- _TASK DESCRIPTION_
From the listing below, set down exactly the lines between the one holding "Kiz of Pobiru = 178" and the one holding "73458 | 39558 |", inclusive. No other line is wanted.

- _SOURCE MATERIAL_
Small tables with named rows and columns. After each table, cells are looked up by row and column.

Fibafi.csv
,Las,Bobiva,Gar,Dof,Nid,Vid,Bim,Fegile
Rafadok,21.030,66.927,52.454,64.226,47.971,64.539,48.270,43.254
Dop,60.106,20.175,24.607,21.789,23.067,20.609,63.593,69.512
Fur,60.240,20.328,24.993,19.269,21.948,19.458,54.794,75.637
Valev,44.053,59.870,39.186,54.267,95.082,61.924,6.276,46.691
Sobez,53.358,42.142,38.035,39.427,59.524,42.347,28.602,49.402
Mub,63.840,15.857,31.065,18.519,13.630,13.443,62.575,65.450
Zuz,63.540,31.117,40.187,30.098,52.796,31.499,29.892,52.349
Rig,67.628,26.304,36.668,26.051,48.897,29.286,35.246,50.176
Nep,7.791,77.344,71.882,81.101,32.300,76.247,68.393,11.237
Dil,36.223,53.537,69.338,58.802,31.305,53.355,57.432,13.758

Bobiva of Sobez = 42.142
Fegile of Valev = 46.691
Fegile of Dil = 13.758
Las of Fur = 60.240
Nid of Mub = 13.630
Bobiva of Rafadok = 66.927
Nid of Dil = 31.305
Fegile of Dop = 69.512
Fegile of Fur = 75.637
Vid of Rafadok = 64.539
Which row has the largest Bim? Nep

Table Veduv
|  | Zufep | Nid |
|---|---|---|
| Zedume | -349 | -251 |
| Gidu | -56 | 486 |
| Zupotu | -316 | 75 |
| Gemago | 867 | 837 |
| Kunur | 543 | -577 |
| Zadid | -505 | -47 |
| Vaz | 856 | 579 |
| Rosab | -11 | 882 |
| Tek | 71 | 290 |
| Balapes | 891 | -525 |

Zupotu, Nid: 75
Gemago, Zufep: 867
Balapes, Zufep: 891
Rosab, Zufep: -11
Tek, Nid: 290
Zedume, Zufep: -349
Kunur, Nid: -577
Gidu, Zufep: -56
Kunur, Zufep: 543
Rosab, Nid: 882
Zupotu, Zufep: -316
Gemago, Nid: 837
Vaz, Zufep: 856
Balapes, Nid: -525
Tek, Zufep: 71
Gidu, Nid: 486

Vulo:
|  | Zorof | Detu |
|---|---|---|
| Noz | 170 | 183 |
| Tovudat | 52 | 85 |
| Gilu | 106 | 58 |
| Robobe | 51 | 60 |
| Gop | 51 | 47 |
| Sezuz | 54 | 62 |
| Fof | 52 | 64 |
| Nogud | 207 | 225 |
| Reg | 55 | 88 |
| Vef | 113 | 117 |
| Zil | 52 | 76 |
| Keles | 104 | 57 |
| Babavel | 178 | 197 |

Keles, Detu -> 57
Nogud, Detu -> 225
Gilu, Zorof -> 106
Tovudat, Zorof -> 52
Keles, Zorof -> 104
Reg, Zorof -> 55
Zil, Detu -> 76
Noz, Zorof -> 170
Sezuz, Zorof -> 54
Gilu, Detu -> 58
Fof, Detu -> 64
Reg, Detu -> 88
Tovudat, Detu -> 85
Vef, Detu -> 117

Bozaz =
	Kivo	Bipaf	Kiz
Tig	16	14	32
Gid	158	193	46
Mufozu	21	147	44
Puvi	247	114	212
Tazosuv	164	38	209
Bizefu	49	30	184
Pobiru	215	175	178
Rezetiv	51	210	26
Ver	20	31	67
Besa	17	18	46
Zisuv	216	166	61
Desivib	21	37	42
Geb	229	142	214

Kivo of Rezetiv = 51
Kiz of Ver = 67
Bipaf of Puvi = 114
Kivo of Ver = 20
Kiz of Desivib = 42
Kiz of Mufozu = 44
Bipaf of Rezetiv = 210
Bipaf of Tazosuv = 38
Kivo of Mufozu = 21
Kiz of Pobiru = 178
Kiz of Bizefu = 184

Parof
|  | Nuza | Bev | Mibik | Metoset | Dafuzib | Guku | Roke |
|---|---|---|---|---|---|---|---|
| Kulal | 76395 | 49768 | 78834 | 55387 | 48052 | 62781 | 63682 |
| Zosi | 67675 | 70832 | 56710 | 59568 | 64567 | 68701 | 46420 |
| Zilira | 69565 | 80175 | 51721 | 61133 | 70603 | 74040 | 38684 |
| Met | 69391 | 79122 | 52318 | 60960 | 69918 | 73458 | 39558 |
| Vuf | 75192 | 49433 | 78374 | 55698 | 48279 | 62072 | 64642 |
| Barob | 75440 | 49013 | 78976 | 55713 | 47996 | 61996 | 65191 |
| Kela | 75801 | 49053 | 79185 | 55638 | 47903 | 62182 | 65014 |
| Gil | 83630 | 46233 | 87064 | 54141 | 43833 | 64513 | 65787 |
| Lozutol | 21560 | 55716 | 44249 | 74155 | 73569 | 40452 | 92906 |
| Zipim | 69519 | 80539 | 51441 | 61212 | 70873 | 74192 | 38416 |
| Rakunu | 74118 | 48273 | 79130 | 56390 | 48233 | 61064 | 67401 |
| Gis | 76240 | 48153 | 80408 | 55689 | 47325 | 61977 | 66219 |
| Tema | 34220 | 56804 | 49562 | 69333 | 68815 | 46730 | 82118 |

Bev of Zipim: 80539
Nuza of Tema: 34220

- _RESULT BELOW_
Kiz of Pobiru = 178
Kiz of Bizefu = 184

Parof
|  | Nuza | Bev | Mibik | Metoset | Dafuzib | Guku | Roke |
|---|---|---|---|---|---|---|---|
| Kulal | 76395 | 49768 | 78834 | 55387 | 48052 | 62781 | 63682 |
| Zosi | 67675 | 70832 | 56710 | 59568 | 64567 | 68701 | 46420 |
| Zilira | 69565 | 80175 | 51721 | 61133 | 70603 | 74040 | 38684 |
| Met | 69391 | 79122 | 52318 | 60960 | 69918 | 73458 | 39558 |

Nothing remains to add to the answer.